=== Begin Enclosure ===

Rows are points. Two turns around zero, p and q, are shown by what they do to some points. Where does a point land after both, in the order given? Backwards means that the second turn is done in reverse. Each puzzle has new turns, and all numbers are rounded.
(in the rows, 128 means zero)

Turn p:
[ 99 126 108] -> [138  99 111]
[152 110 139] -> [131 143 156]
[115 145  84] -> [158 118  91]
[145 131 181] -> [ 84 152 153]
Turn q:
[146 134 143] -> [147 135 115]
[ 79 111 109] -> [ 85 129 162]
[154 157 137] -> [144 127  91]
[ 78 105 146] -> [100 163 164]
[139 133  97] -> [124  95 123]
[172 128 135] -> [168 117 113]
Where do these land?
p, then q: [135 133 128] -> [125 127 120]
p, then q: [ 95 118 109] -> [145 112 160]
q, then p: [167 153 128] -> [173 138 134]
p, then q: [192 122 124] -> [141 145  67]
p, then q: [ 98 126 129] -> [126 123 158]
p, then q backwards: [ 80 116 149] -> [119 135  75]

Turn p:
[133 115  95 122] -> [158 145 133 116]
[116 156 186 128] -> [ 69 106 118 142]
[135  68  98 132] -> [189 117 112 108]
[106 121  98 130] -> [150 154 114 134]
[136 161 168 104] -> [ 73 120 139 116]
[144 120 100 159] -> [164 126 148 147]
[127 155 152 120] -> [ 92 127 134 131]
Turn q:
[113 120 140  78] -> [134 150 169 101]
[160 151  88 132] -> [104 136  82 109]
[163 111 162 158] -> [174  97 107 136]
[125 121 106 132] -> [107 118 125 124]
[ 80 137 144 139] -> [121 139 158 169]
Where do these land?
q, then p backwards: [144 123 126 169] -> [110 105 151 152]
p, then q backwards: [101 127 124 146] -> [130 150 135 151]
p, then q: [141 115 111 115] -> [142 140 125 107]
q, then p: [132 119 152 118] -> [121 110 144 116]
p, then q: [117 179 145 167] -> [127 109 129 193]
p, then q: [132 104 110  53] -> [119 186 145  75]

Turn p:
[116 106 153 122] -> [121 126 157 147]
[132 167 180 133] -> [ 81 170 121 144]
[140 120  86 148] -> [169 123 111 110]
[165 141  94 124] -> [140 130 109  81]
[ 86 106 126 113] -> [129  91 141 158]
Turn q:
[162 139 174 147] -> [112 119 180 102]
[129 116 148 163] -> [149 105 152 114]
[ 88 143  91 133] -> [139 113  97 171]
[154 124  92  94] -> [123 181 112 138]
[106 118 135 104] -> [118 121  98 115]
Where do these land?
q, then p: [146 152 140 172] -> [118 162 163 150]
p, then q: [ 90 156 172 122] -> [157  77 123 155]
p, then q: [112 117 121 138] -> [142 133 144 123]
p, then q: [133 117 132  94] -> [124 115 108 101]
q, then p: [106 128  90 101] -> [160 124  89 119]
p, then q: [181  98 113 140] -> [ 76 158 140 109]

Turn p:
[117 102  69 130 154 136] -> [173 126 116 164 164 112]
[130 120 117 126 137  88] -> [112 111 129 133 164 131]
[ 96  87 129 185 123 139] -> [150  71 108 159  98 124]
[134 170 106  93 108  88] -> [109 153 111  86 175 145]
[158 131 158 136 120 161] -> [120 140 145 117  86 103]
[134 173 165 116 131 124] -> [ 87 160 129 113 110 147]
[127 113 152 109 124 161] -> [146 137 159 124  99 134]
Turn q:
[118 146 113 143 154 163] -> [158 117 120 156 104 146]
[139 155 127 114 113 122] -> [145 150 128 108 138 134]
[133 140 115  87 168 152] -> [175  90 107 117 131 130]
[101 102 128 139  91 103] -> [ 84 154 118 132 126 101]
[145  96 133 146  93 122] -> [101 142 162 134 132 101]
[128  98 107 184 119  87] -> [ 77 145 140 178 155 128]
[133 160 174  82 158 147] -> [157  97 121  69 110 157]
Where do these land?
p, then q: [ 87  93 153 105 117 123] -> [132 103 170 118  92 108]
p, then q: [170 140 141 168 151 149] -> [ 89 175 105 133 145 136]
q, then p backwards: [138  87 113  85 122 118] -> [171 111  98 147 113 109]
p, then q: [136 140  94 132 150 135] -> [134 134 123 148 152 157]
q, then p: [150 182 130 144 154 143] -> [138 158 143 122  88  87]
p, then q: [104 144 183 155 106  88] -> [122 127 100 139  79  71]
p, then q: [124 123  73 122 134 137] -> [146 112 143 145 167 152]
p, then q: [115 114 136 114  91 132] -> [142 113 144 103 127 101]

=== End Enclosure ===

▸ Task item
Everything above from the line containing "q, then p: [106" through the line containing "[139 155 127" must be copied exactly. Nothing outside that range belongs in the answer.

▸ Exercise result
q, then p: [106 128  90 101] -> [160 124  89 119]
p, then q: [181  98 113 140] -> [ 76 158 140 109]

Turn p:
[117 102  69 130 154 136] -> [173 126 116 164 164 112]
[130 120 117 126 137  88] -> [112 111 129 133 164 131]
[ 96  87 129 185 123 139] -> [150  71 108 159  98 124]
[134 170 106  93 108  88] -> [109 153 111  86 175 145]
[158 131 158 136 120 161] -> [120 140 145 117  86 103]
[134 173 165 116 131 124] -> [ 87 160 129 113 110 147]
[127 113 152 109 124 161] -> [146 137 159 124  99 134]
Turn q:
[118 146 113 143 154 163] -> [158 117 120 156 104 146]
[139 155 127 114 113 122] -> [145 150 128 108 138 134]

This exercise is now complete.